DATA EXTRACTS section start

-0.01  -0.02   0.07   0.08
 0.02   0.17   0.04   0.12
-0.01  -0.12  -0.12  -0.17
--> -0.12

  67.7  -104.1     7.4   -40.6     4.7   -29.8
 -50.6   -38.2   -29.6   -42.9   -91.8    89.6
-189.7   126.5    72.6    96.0    60.7   -10.3
--> 96.0

-0.12   0.23   0.02   0.23   0.20
-0.06  -0.06   0.06  -0.13   0.02
 0.05  -0.15  -0.06  -0.21   0.00
--> -0.06

 0.02  -0.85   0.66  -0.46   0.59  -0.88  -2.11
 1.23  -0.70   1.59   0.62  -1.72  -0.66   0.44
 0.39  -0.44   0.75  -0.03  -0.49   0.54   0.03
--> -0.49

  1.0  -16.7   14.6   12.7   15.0    8.1    1.6
  3.0   12.6    4.6   18.0   -6.5   20.1   16.4
 -0.4   12.0  -10.9  -10.3    9.4   22.0  -23.1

DATA EXTRACTS section end

Would you write out the whole listing word for word?

-0.01  -0.02   0.07   0.08
 0.02   0.17   0.04   0.12
-0.01  -0.12  -0.12  -0.17
--> -0.12

  67.7  -104.1     7.4   -40.6     4.7   -29.8
 -50.6   -38.2   -29.6   -42.9   -91.8    89.6
-189.7   126.5    72.6    96.0    60.7   -10.3
--> 96.0

-0.12   0.23   0.02   0.23   0.20
-0.06  -0.06   0.06  -0.13   0.02
 0.05  -0.15  -0.06  -0.21   0.00
--> -0.06

 0.02  -0.85   0.66  -0.46   0.59  -0.88  -2.11
 1.23  -0.70   1.59   0.62  -1.72  -0.66   0.44
 0.39  -0.44   0.75  -0.03  -0.49   0.54   0.03
--> -0.49

  1.0  -16.7   14.6   12.7   15.0    8.1    1.6
  3.0   12.6    4.6   18.0   -6.5   20.1   16.4
 -0.4   12.0  -10.9  -10.3    9.4   22.0  -23.1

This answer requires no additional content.